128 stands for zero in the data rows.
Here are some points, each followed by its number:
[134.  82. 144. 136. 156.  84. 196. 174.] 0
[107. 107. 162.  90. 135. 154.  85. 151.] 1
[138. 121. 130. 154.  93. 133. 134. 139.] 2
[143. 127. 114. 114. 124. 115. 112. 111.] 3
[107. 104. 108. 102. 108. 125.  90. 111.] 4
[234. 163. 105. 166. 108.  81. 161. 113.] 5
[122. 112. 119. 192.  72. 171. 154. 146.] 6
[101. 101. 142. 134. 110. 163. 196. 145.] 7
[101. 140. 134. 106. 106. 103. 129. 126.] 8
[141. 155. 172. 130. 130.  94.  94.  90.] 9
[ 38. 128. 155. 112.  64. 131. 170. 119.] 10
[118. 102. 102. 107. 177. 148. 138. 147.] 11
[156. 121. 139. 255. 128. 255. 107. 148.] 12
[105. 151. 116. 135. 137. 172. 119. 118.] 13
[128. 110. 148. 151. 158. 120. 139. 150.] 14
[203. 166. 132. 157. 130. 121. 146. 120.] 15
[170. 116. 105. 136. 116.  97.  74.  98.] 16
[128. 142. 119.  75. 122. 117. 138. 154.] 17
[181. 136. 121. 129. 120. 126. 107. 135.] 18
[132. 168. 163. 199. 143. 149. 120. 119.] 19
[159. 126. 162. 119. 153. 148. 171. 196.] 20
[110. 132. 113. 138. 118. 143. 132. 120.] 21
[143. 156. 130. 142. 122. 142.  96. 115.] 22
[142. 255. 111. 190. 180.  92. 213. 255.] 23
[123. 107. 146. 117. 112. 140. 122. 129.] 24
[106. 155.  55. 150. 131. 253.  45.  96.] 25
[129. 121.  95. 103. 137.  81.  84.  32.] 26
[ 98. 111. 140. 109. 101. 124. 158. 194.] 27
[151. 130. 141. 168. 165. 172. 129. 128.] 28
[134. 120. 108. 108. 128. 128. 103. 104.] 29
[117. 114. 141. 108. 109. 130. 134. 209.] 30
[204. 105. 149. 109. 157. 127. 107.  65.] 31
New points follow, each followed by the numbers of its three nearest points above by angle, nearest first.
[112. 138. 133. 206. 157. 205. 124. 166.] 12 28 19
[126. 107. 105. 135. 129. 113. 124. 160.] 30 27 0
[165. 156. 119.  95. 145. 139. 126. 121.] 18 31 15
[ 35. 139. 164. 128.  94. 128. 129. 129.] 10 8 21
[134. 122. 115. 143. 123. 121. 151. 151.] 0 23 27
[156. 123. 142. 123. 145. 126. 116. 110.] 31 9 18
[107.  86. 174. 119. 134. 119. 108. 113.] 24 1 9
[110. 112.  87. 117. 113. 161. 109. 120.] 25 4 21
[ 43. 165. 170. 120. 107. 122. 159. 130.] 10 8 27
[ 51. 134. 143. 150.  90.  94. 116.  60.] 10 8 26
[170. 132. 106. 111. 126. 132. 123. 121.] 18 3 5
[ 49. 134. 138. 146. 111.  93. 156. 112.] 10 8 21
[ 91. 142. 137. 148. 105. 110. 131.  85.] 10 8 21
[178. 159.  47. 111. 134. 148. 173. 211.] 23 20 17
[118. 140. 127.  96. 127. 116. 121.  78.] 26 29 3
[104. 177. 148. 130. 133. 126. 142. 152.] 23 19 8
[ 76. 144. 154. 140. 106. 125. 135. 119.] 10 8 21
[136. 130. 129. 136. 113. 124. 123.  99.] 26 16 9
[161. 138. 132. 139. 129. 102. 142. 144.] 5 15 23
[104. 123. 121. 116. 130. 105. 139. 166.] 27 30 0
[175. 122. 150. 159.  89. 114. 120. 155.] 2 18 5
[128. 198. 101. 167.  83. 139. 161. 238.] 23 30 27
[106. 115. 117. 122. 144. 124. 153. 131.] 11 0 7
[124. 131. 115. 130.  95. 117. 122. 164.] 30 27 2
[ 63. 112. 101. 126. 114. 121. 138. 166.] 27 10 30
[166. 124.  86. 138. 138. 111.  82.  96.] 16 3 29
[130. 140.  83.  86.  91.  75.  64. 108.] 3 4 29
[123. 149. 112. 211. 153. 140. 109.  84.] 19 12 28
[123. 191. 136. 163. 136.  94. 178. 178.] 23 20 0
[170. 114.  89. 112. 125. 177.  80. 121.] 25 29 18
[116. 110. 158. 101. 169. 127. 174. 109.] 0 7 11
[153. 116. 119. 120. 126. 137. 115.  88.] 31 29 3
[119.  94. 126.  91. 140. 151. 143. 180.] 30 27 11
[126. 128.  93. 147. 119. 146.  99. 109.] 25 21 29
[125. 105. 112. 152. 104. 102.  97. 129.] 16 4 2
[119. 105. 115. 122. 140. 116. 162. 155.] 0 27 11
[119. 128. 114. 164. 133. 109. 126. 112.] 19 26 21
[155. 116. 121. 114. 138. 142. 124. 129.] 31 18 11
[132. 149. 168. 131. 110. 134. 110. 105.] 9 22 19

+ + + + + + +

- AIM OF THE TASK
Each record above should be reproduced in full, exactly as it stands.

- WRITTEN ANSWER
128 stands for zero in the data rows.
Here are some points, each followed by its number:
[134.  82. 144. 136. 156.  84. 196. 174.] 0
[107. 107. 162.  90. 135. 154.  85. 151.] 1
[138. 121. 130. 154.  93. 133. 134. 139.] 2
[143. 127. 114. 114. 124. 115. 112. 111.] 3
[107. 104. 108. 102. 108. 125.  90. 111.] 4
[234. 163. 105. 166. 108.  81. 161. 113.] 5
[122. 112. 119. 192.  72. 171. 154. 146.] 6
[101. 101. 142. 134. 110. 163. 196. 145.] 7
[101. 140. 134. 106. 106. 103. 129. 126.] 8
[141. 155. 172. 130. 130.  94.  94.  90.] 9
[ 38. 128. 155. 112.  64. 131. 170. 119.] 10
[118. 102. 102. 107. 177. 148. 138. 147.] 11
[156. 121. 139. 255. 128. 255. 107. 148.] 12
[105. 151. 116. 135. 137. 172. 119. 118.] 13
[128. 110. 148. 151. 158. 120. 139. 150.] 14
[203. 166. 132. 157. 130. 121. 146. 120.] 15
[170. 116. 105. 136. 116.  97.  74.  98.] 16
[128. 142. 119.  75. 122. 117. 138. 154.] 17
[181. 136. 121. 129. 120. 126. 107. 135.] 18
[132. 168. 163. 199. 143. 149. 120. 119.] 19
[159. 126. 162. 119. 153. 148. 171. 196.] 20
[110. 132. 113. 138. 118. 143. 132. 120.] 21
[143. 156. 130. 142. 122. 142.  96. 115.] 22
[142. 255. 111. 190. 180.  92. 213. 255.] 23
[123. 107. 146. 117. 112. 140. 122. 129.] 24
[106. 155.  55. 150. 131. 253.  45.  96.] 25
[129. 121.  95. 103. 137.  81.  84.  32.] 26
[ 98. 111. 140. 109. 101. 124. 158. 194.] 27
[151. 130. 141. 168. 165. 172. 129. 128.] 28
[134. 120. 108. 108. 128. 128. 103. 104.] 29
[117. 114. 141. 108. 109. 130. 134. 209.] 30
[204. 105. 149. 109. 157. 127. 107.  65.] 31
New points follow, each followed by the numbers of its three nearest points above by angle, nearest first.
[112. 138. 133. 206. 157. 205. 124. 166.] 12 28 19
[126. 107. 105. 135. 129. 113. 124. 160.] 30 27 0
[165. 156. 119.  95. 145. 139. 126. 121.] 18 31 15
[ 35. 139. 164. 128.  94. 128. 129. 129.] 10 8 21
[134. 122. 115. 143. 123. 121. 151. 151.] 0 23 27
[156. 123. 142. 123. 145. 126. 116. 110.] 31 9 18
[107.  86. 174. 119. 134. 119. 108. 113.] 24 1 9
[110. 112.  87. 117. 113. 161. 109. 120.] 25 4 21
[ 43. 165. 170. 120. 107. 122. 159. 130.] 10 8 27
[ 51. 134. 143. 150.  90.  94. 116.  60.] 10 8 26
[170. 132. 106. 111. 126. 132. 123. 121.] 18 3 5
[ 49. 134. 138. 146. 111.  93. 156. 112.] 10 8 21
[ 91. 142. 137. 148. 105. 110. 131.  85.] 10 8 21
[178. 159.  47. 111. 134. 148. 173. 211.] 23 20 17
[118. 140. 127.  96. 127. 116. 121.  78.] 26 29 3
[104. 177. 148. 130. 133. 126. 142. 152.] 23 19 8
[ 76. 144. 154. 140. 106. 125. 135. 119.] 10 8 21
[136. 130. 129. 136. 113. 124. 123.  99.] 26 16 9
[161. 138. 132. 139. 129. 102. 142. 144.] 5 15 23
[104. 123. 121. 116. 130. 105. 139. 166.] 27 30 0
[175. 122. 150. 159.  89. 114. 120. 155.] 2 18 5
[128. 198. 101. 167.  83. 139. 161. 238.] 23 30 27
[106. 115. 117. 122. 144. 124. 153. 131.] 11 0 7
[124. 131. 115. 130.  95. 117. 122. 164.] 30 27 2
[ 63. 112. 101. 126. 114. 121. 138. 166.] 27 10 30
[166. 124.  86. 138. 138. 111.  82.  96.] 16 3 29
[130. 140.  83.  86.  91.  75.  64. 108.] 3 4 29
[123. 149. 112. 211. 153. 140. 109.  84.] 19 12 28
[123. 191. 136. 163. 136.  94. 178. 178.] 23 20 0
[170. 114.  89. 112. 125. 177.  80. 121.] 25 29 18
[116. 110. 158. 101. 169. 127. 174. 109.] 0 7 11
[153. 116. 119. 120. 126. 137. 115.  88.] 31 29 3
[119.  94. 126.  91. 140. 151. 143. 180.] 30 27 11
[126. 128.  93. 147. 119. 146.  99. 109.] 25 21 29
[125. 105. 112. 152. 104. 102.  97. 129.] 16 4 2
[119. 105. 115. 122. 140. 116. 162. 155.] 0 27 11
[119. 128. 114. 164. 133. 109. 126. 112.] 19 26 21
[155. 116. 121. 114. 138. 142. 124. 129.] 31 18 11
[132. 149. 168. 131. 110. 134. 110. 105.] 9 22 19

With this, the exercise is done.